[To do]
Write each entry out once more, please, precisely as shown.

[Working data]
*** Begin section ***
Rows are points. Any point is a mix of the corners, with weights that add up to 1. It lies inside the corners' shape when no weight is negative. Is each point inside? If not, which corners have a negative weight?

Corners:
(1): [-0.03 -0.58  0.08]
(2): [ 0.21 -0.20 -0.65]
(3): [0.18 0.30 0.11]
(4): [-0.53  0.32  0.17]
Points:
[-0.23  0.13 -0.09] => inside
[ 0.49 -0.41 -0.38] => outside (4)
[ 0.23  0.10 -0.04] => outside (4)
[ 0.03 -0.38 -0.08] => inside
[-0.23  0.20  0.29] => outside (2)
[-0.15  0.52  0.11] => outside (1)
[-0.33  0.15  0.35] => outside (2)

Corners:
(1): [-0.24 -0.44 -0.70 -0.18]
(2): [-0.20  0.22  0.05  0.11]
(3): [-0.23 -0.07  0.53  0.30]
(4): [ 0.17 -0.11 -0.21  0.41]
(5): [ 0.26  0.19  0.67 -0.15]
Points:
[-0.20 -0.36 -0.55 -0.12] => inside
[-0.08  0.15  0.36 -0.10] => outside (4)
[-0.17 -0.09 -0.01 -0.03] => outside (4)
[-0.11  0.03  0.65  0.04] => outside (4)

Corners:
(1): [0.12 0.17 0.09 0.33 0.13 0.19]
(2): [ 0.60 -0.24 -0.56 -0.43  0.15 -0.40]
(3): [ 0.24  0.20  0.39  0.30 -0.32  0.12]
(4): [ 0.55 -0.40 -0.06 -0.23 -0.12  0.26]
(5): [ 0.07 -0.24 -0.01 -0.73  0.03 -0.10]
(6): [-0.29 -0.54 -0.27  0.27  0.02 -0.11]
(7): [-0.45  0.27 -0.31  0.17 -0.30  0.03]
Points:
[ 0.08  0.57  0.55  0.29 -0.41  0.44] => outside (2, 6)
[ 0.02 -0.01 -0.14 -0.02 -0.25 -0.05] => outside (1)
[ 0.33 -0.14 -0.17 -0.37  0.10 -0.26] => outside (4, 7)
[ 0.33 -0.14 -0.27 -0.46 -0.08 -0.18] => outside (1, 6)

Corners:
(1): [ 0.04  0.04 -0.04  0.38  0.04 -0.13 -0.58  0.06  0.28]
(2): [-0.11 -0.54 -0.13  0.53  0.07 -0.25 -0.53 -0.40  0.41]
(3): [-0.47  0.64  0.05  0.61  0.17 -0.07  0.02 -0.50 -0.40]
(4): [-0.31  0.40 -0.39 -0.09  0.85  0.16  0.43 -0.35 -0.59]
(5): [-0.05 -0.36  0.39 -0.10 -0.41  0.03 -0.13  0.03  0.19]
(6): [-0.17  0.29 -0.39  0.51  0.25  0.20  0.48  0.06 -0.70]
(7): [-0.04 -0.18 -0.05 -0.01 -0.54  0.56 -0.72 -0.23 -0.02]
(8): [-0.44  0.17 -0.48  0.05  0.17 -0.19  0.26 -0.04 -0.02]
(9): [ 0.18  0.07 -0.23 -0.24 -0.35 -0.33 -0.27  0.00 -0.47]
(10): [ 0.47 -0.01 -0.13  0.09 -0.55  0.17 -0.10 -0.16  0.25]
Points:
[-0.03 -0.12  0.01  0.24 -0.32 -0.01 -0.40 -0.12  0.13] => outside (4)
[-0.10  0.11 -0.10  0.26 -0.04  0.03 -0.27 -0.14 -0.01] => inside
[-0.21 -0.10 -0.06  0.17  0.00 -0.03 -0.22 -0.16 -0.10] => outside (10)
[-0.12  0.02 -0.47  0.33  0.30  0.21  0.05 -0.21  0.05] => outside (3, 5, 9)

Corners:
(1): [ 0.17  0.03  0.12  0.63  0.42  0.06 -0.12 -0.55 -0.04 -0.29 -0.23]
(2): [-0.39  0.07  0.20 -0.03  0.68 -0.06 -0.29 -0.65  0.51 -0.19 -0.70]
(3): [-0.30  0.08 -0.73 -0.60 -0.32 -0.15 -0.40  0.04 -0.26 -0.56  0.33]
(4): [-0.02 -0.78 -0.42  0.03  0.17  0.17  0.47  0.33 -0.15  0.26 -0.82]
(5): [ 0.18  0.05  0.17  0.55  0.13  0.27  0.13 -0.05  0.20  0.14 -0.04]
(6): [-0.10  0.41 -0.68 -0.51  0.19 -0.57 -0.04  0.03 -0.53 -0.37  0.38]
(7): [-0.36  0.19  0.00 -0.62 -0.23 -0.39 -0.10  0.38 -0.68  0.18 -0.15]
(8): [ 0.14 -0.02  0.11 -0.39 -0.15 -0.33 -0.43  0.03 -0.07  0.26  0.07]
(9): [ 0.17  0.08  0.11  0.60  0.25  0.00 -0.04 -0.46  0.33  0.55 -0.61]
*** End section ***
[Answer for this exercise]
Rows are points. Any point is a mix of the corners, with weights that add up to 1. It lies inside the corners' shape when no weight is negative. Is each point inside? If not, which corners have a negative weight?

Corners:
(1): [-0.03 -0.58  0.08]
(2): [ 0.21 -0.20 -0.65]
(3): [0.18 0.30 0.11]
(4): [-0.53  0.32  0.17]
Points:
[-0.23  0.13 -0.09] => inside
[ 0.49 -0.41 -0.38] => outside (4)
[ 0.23  0.10 -0.04] => outside (4)
[ 0.03 -0.38 -0.08] => inside
[-0.23  0.20  0.29] => outside (2)
[-0.15  0.52  0.11] => outside (1)
[-0.33  0.15  0.35] => outside (2)

Corners:
(1): [-0.24 -0.44 -0.70 -0.18]
(2): [-0.20  0.22  0.05  0.11]
(3): [-0.23 -0.07  0.53  0.30]
(4): [ 0.17 -0.11 -0.21  0.41]
(5): [ 0.26  0.19  0.67 -0.15]
Points:
[-0.20 -0.36 -0.55 -0.12] => inside
[-0.08  0.15  0.36 -0.10] => outside (4)
[-0.17 -0.09 -0.01 -0.03] => outside (4)
[-0.11  0.03  0.65  0.04] => outside (4)

Corners:
(1): [0.12 0.17 0.09 0.33 0.13 0.19]
(2): [ 0.60 -0.24 -0.56 -0.43  0.15 -0.40]
(3): [ 0.24  0.20  0.39  0.30 -0.32  0.12]
(4): [ 0.55 -0.40 -0.06 -0.23 -0.12  0.26]
(5): [ 0.07 -0.24 -0.01 -0.73  0.03 -0.10]
(6): [-0.29 -0.54 -0.27  0.27  0.02 -0.11]
(7): [-0.45  0.27 -0.31  0.17 -0.30  0.03]
Points:
[ 0.08  0.57  0.55  0.29 -0.41  0.44] => outside (2, 6)
[ 0.02 -0.01 -0.14 -0.02 -0.25 -0.05] => outside (1)
[ 0.33 -0.14 -0.17 -0.37  0.10 -0.26] => outside (4, 7)
[ 0.33 -0.14 -0.27 -0.46 -0.08 -0.18] => outside (1, 6)

Corners:
(1): [ 0.04  0.04 -0.04  0.38  0.04 -0.13 -0.58  0.06  0.28]
(2): [-0.11 -0.54 -0.13  0.53  0.07 -0.25 -0.53 -0.40  0.41]
(3): [-0.47  0.64  0.05  0.61  0.17 -0.07  0.02 -0.50 -0.40]
(4): [-0.31  0.40 -0.39 -0.09  0.85  0.16  0.43 -0.35 -0.59]
(5): [-0.05 -0.36  0.39 -0.10 -0.41  0.03 -0.13  0.03  0.19]
(6): [-0.17  0.29 -0.39  0.51  0.25  0.20  0.48  0.06 -0.70]
(7): [-0.04 -0.18 -0.05 -0.01 -0.54  0.56 -0.72 -0.23 -0.02]
(8): [-0.44  0.17 -0.48  0.05  0.17 -0.19  0.26 -0.04 -0.02]
(9): [ 0.18  0.07 -0.23 -0.24 -0.35 -0.33 -0.27  0.00 -0.47]
(10): [ 0.47 -0.01 -0.13  0.09 -0.55  0.17 -0.10 -0.16  0.25]
Points:
[-0.03 -0.12  0.01  0.24 -0.32 -0.01 -0.40 -0.12  0.13] => outside (4)
[-0.10  0.11 -0.10  0.26 -0.04  0.03 -0.27 -0.14 -0.01] => inside
[-0.21 -0.10 -0.06  0.17  0.00 -0.03 -0.22 -0.16 -0.10] => outside (10)
[-0.12  0.02 -0.47  0.33  0.30  0.21  0.05 -0.21  0.05] => outside (3, 5, 9)

Corners:
(1): [ 0.17  0.03  0.12  0.63  0.42  0.06 -0.12 -0.55 -0.04 -0.29 -0.23]
(2): [-0.39  0.07  0.20 -0.03  0.68 -0.06 -0.29 -0.65  0.51 -0.19 -0.70]
(3): [-0.30  0.08 -0.73 -0.60 -0.32 -0.15 -0.40  0.04 -0.26 -0.56  0.33]
(4): [-0.02 -0.78 -0.42  0.03  0.17  0.17  0.47  0.33 -0.15  0.26 -0.82]
(5): [ 0.18  0.05  0.17  0.55  0.13  0.27  0.13 -0.05  0.20  0.14 -0.04]
(6): [-0.10  0.41 -0.68 -0.51  0.19 -0.57 -0.04  0.03 -0.53 -0.37  0.38]
(7): [-0.36  0.19  0.00 -0.62 -0.23 -0.39 -0.10  0.38 -0.68  0.18 -0.15]
(8): [ 0.14 -0.02  0.11 -0.39 -0.15 -0.33 -0.43  0.03 -0.07  0.26  0.07]
(9): [ 0.17  0.08  0.11  0.60  0.25  0.00 -0.04 -0.46  0.33  0.55 -0.61]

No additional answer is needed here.